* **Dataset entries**
=======
Below is a small trained network, with its code and all its weights. Each question gives an input and a target symbol and asks what happens when units are switched off, that is, made to give their printed mean instead of their output.

import numpy as np


def w(rows, s, z=0):
    codes = np.array(rows[::2]) - 128.0
    scale = np.full(codes.shape[1], s)
    scale[-1] = z or s
    return codes * scale


def norm(h):
    return h / np.sqrt((h * h).mean(-1, keepdims=True) + 1e-5)


def f(y):
    return np.maximum(y, 0)


def softmax(a):
    e = np.exp(a - a.max(-1, keepdims=True))
    return e / e.sum(-1, keepdims=True)


def log_softmax(a):
    a = a - a.max(-1, keepdims=True)
    return a - np.log(np.exp(a).sum(-1, keepdims=True))


def net(x, mask):
    ids = ['δεζθστ'.index(c) for c in x.split()]
    T = len(ids)
    res = E[ids] + P[:T]
    u = 0
    for l in range(2):
        q, k, v = (norm(res) @ M[l].T for M in (Q, K, V))
        z = softmax(np.where(np.tri(T) > 0, q @ k.T / 3**0.5, -1e9)) @ v
        res = res + np.where(mask[u], z, O[l][:, -1]) @ O[l][:, :-1]
        u += 1
        y = f(norm(res) @ A[l][:, :-1].T + A[l][:, -1])
        res = res + np.where(mask[u : u + 4], y, B[l][:, -1]) @ B[l][:, :-1]
        u += 4
    return log_softmax(norm(res)[-1] @ U[:, :-1].T + U[:, -1])


Q, K, V, O, A, B = {}, {}, {}, {}, {}, {}
E = w([
[117,160,134,103,236,129,129,17,62,124,114,119],'δ',
[107,129,159,80,138,189,215,71,119,213,137,185],'ε',
[36,33,136,151,167,79,187,64,50,168,229,199],'ζ',
[55,103,105,173,82,156,116,172,186,165,183,72],'θ',
[103,92,213,67,65,159,118,92,148,112,38,121],'σ',
[7,166,186,119,182,136,183,179,108,16,98,50],'τ',
],0.018)
P = w([
[160,113,108,214,115,95,59,150,125,146,75,103],'0',
[90,174,160,101,103,150,60,115,78,129,255,125],'1',
[111,131,143,135,96,189,93,141,64,114,190,91],'2',
[80,133,134,119,113,200,87,148,83,101,157,98],'3',
[62,137,115,108,103,198,89,156,76,107,140,118],'4',
[43,95,147,125,102,198,71,178,78,140,149,120],'5',
[41,120,125,92,174,196,54,163,119,139,77,65],'6',
],0.0097)
Q[0] = w([
[57,114,152,127,111,181,98,44,90,171,152,78],'0.h1',
[242,103,114,148,67,106,29,170,214,56,76,181],'0.h1',
[67,137,20,146,255,178,65,170,89,112,182,113],'0.h1',
],0.0064)
K[0] = w([
[139,114,220,42,56,244,154,121,90,138,75,225],'0.h1',
[140,173,1,202,173,103,136,154,147,182,199,132],'0.h1',
[83,120,153,83,60,203,38,171,116,44,133,154],'0.h1',
],0.0076)
V[0] = w([
[121,115,81,222,160,75,141,127,75,117,139,90],'0.h1',
[66,201,158,101,184,200,208,137,83,70,202,72],'0.h1',
[125,118,40,97,121,111,2,147,156,32,175,53],'0.h1',
],0.0065)
O[0] = w([
[139,58,114,153,97,53,84,96,147,126,230,76,11],'0.h1',
[254,156,148,58,154,90,115,172,81,228,217,89,253],'0.h1',
[180,76,51,87,174,162,137,123,76,57,139,154,7],'0.h1',
],0.0093,0.0051)
A[0] = w([
[246,84,137,57,207,186,118,151,195,248,241,128,85],'0.n1',
[102,195,217,52,180,90,167,117,199,181,159,47,254],'0.n2',
[111,32,206,93,154,178,82,109,2,146,80,90,176],'0.n3',
[122,221,161,184,97,86,97,66,128,215,101,135,159],'0.n4',
],0.0057,0.0016)
B[0] = w([
[151,148,155,221,132,127,22,90,164,65,108,155,217],'0.n1',
[109,105,62,119,112,157,124,163,108,175,149,105,255],'0.n2',
[152,121,117,44,62,132,149,150,93,108,95,137,250],'0.n3',
[134,117,118,97,247,177,180,73,120,119,171,115,195],'0.n4',
],0.013,0.0085)
Q[1] = w([
[149,165,55,194,160,55,183,120,177,94,210,109],'1.h1',
[198,79,130,104,169,135,2,105,91,125,223,103],'1.h1',
[122,59,123,150,152,139,147,104,124,86,95,98],'1.h1',
],0.0086)
K[1] = w([
[255,167,120,108,151,174,49,116,79,149,190,136],'1.h1',
[117,156,176,123,136,171,132,231,53,141,145,138],'1.h1',
[167,106,43,90,182,76,78,62,193,73,179,132],'1.h1',
],0.0077)
V[1] = w([
[120,166,155,2,89,85,153,226,84,113,160,11],'1.h1',
[80,219,187,159,139,84,125,107,136,134,82,160],'1.h1',
[144,180,188,131,172,79,136,98,192,226,175,108],'1.h1',
],0.0079)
=======
In full and without alteration, retype the entries above.

* **The completed task**
Below is a small trained network, with its code and all its weights. Each question gives an input and a target symbol and asks what happens when units are switched off, that is, made to give their printed mean instead of their output.

import numpy as np


def w(rows, s, z=0):
    codes = np.array(rows[::2]) - 128.0
    scale = np.full(codes.shape[1], s)
    scale[-1] = z or s
    return codes * scale


def norm(h):
    return h / np.sqrt((h * h).mean(-1, keepdims=True) + 1e-5)


def f(y):
    return np.maximum(y, 0)


def softmax(a):
    e = np.exp(a - a.max(-1, keepdims=True))
    return e / e.sum(-1, keepdims=True)


def log_softmax(a):
    a = a - a.max(-1, keepdims=True)
    return a - np.log(np.exp(a).sum(-1, keepdims=True))


def net(x, mask):
    ids = ['δεζθστ'.index(c) for c in x.split()]
    T = len(ids)
    res = E[ids] + P[:T]
    u = 0
    for l in range(2):
        q, k, v = (norm(res) @ M[l].T for M in (Q, K, V))
        z = softmax(np.where(np.tri(T) > 0, q @ k.T / 3**0.5, -1e9)) @ v
        res = res + np.where(mask[u], z, O[l][:, -1]) @ O[l][:, :-1]
        u += 1
        y = f(norm(res) @ A[l][:, :-1].T + A[l][:, -1])
        res = res + np.where(mask[u : u + 4], y, B[l][:, -1]) @ B[l][:, :-1]
        u += 4
    return log_softmax(norm(res)[-1] @ U[:, :-1].T + U[:, -1])


Q, K, V, O, A, B = {}, {}, {}, {}, {}, {}
E = w([
[117,160,134,103,236,129,129,17,62,124,114,119],'δ',
[107,129,159,80,138,189,215,71,119,213,137,185],'ε',
[36,33,136,151,167,79,187,64,50,168,229,199],'ζ',
[55,103,105,173,82,156,116,172,186,165,183,72],'θ',
[103,92,213,67,65,159,118,92,148,112,38,121],'σ',
[7,166,186,119,182,136,183,179,108,16,98,50],'τ',
],0.018)
P = w([
[160,113,108,214,115,95,59,150,125,146,75,103],'0',
[90,174,160,101,103,150,60,115,78,129,255,125],'1',
[111,131,143,135,96,189,93,141,64,114,190,91],'2',
[80,133,134,119,113,200,87,148,83,101,157,98],'3',
[62,137,115,108,103,198,89,156,76,107,140,118],'4',
[43,95,147,125,102,198,71,178,78,140,149,120],'5',
[41,120,125,92,174,196,54,163,119,139,77,65],'6',
],0.0097)
Q[0] = w([
[57,114,152,127,111,181,98,44,90,171,152,78],'0.h1',
[242,103,114,148,67,106,29,170,214,56,76,181],'0.h1',
[67,137,20,146,255,178,65,170,89,112,182,113],'0.h1',
],0.0064)
K[0] = w([
[139,114,220,42,56,244,154,121,90,138,75,225],'0.h1',
[140,173,1,202,173,103,136,154,147,182,199,132],'0.h1',
[83,120,153,83,60,203,38,171,116,44,133,154],'0.h1',
],0.0076)
V[0] = w([
[121,115,81,222,160,75,141,127,75,117,139,90],'0.h1',
[66,201,158,101,184,200,208,137,83,70,202,72],'0.h1',
[125,118,40,97,121,111,2,147,156,32,175,53],'0.h1',
],0.0065)
O[0] = w([
[139,58,114,153,97,53,84,96,147,126,230,76,11],'0.h1',
[254,156,148,58,154,90,115,172,81,228,217,89,253],'0.h1',
[180,76,51,87,174,162,137,123,76,57,139,154,7],'0.h1',
],0.0093,0.0051)
A[0] = w([
[246,84,137,57,207,186,118,151,195,248,241,128,85],'0.n1',
[102,195,217,52,180,90,167,117,199,181,159,47,254],'0.n2',
[111,32,206,93,154,178,82,109,2,146,80,90,176],'0.n3',
[122,221,161,184,97,86,97,66,128,215,101,135,159],'0.n4',
],0.0057,0.0016)
B[0] = w([
[151,148,155,221,132,127,22,90,164,65,108,155,217],'0.n1',
[109,105,62,119,112,157,124,163,108,175,149,105,255],'0.n2',
[152,121,117,44,62,132,149,150,93,108,95,137,250],'0.n3',
[134,117,118,97,247,177,180,73,120,119,171,115,195],'0.n4',
],0.013,0.0085)
Q[1] = w([
[149,165,55,194,160,55,183,120,177,94,210,109],'1.h1',
[198,79,130,104,169,135,2,105,91,125,223,103],'1.h1',
[122,59,123,150,152,139,147,104,124,86,95,98],'1.h1',
],0.0086)
K[1] = w([
[255,167,120,108,151,174,49,116,79,149,190,136],'1.h1',
[117,156,176,123,136,171,132,231,53,141,145,138],'1.h1',
[167,106,43,90,182,76,78,62,193,73,179,132],'1.h1',
],0.0077)
V[1] = w([
[120,166,155,2,89,85,153,226,84,113,160,11],'1.h1',
[80,219,187,159,139,84,125,107,136,134,82,160],'1.h1',
[144,180,188,131,172,79,136,98,192,226,175,108],'1.h1',
],0.0079)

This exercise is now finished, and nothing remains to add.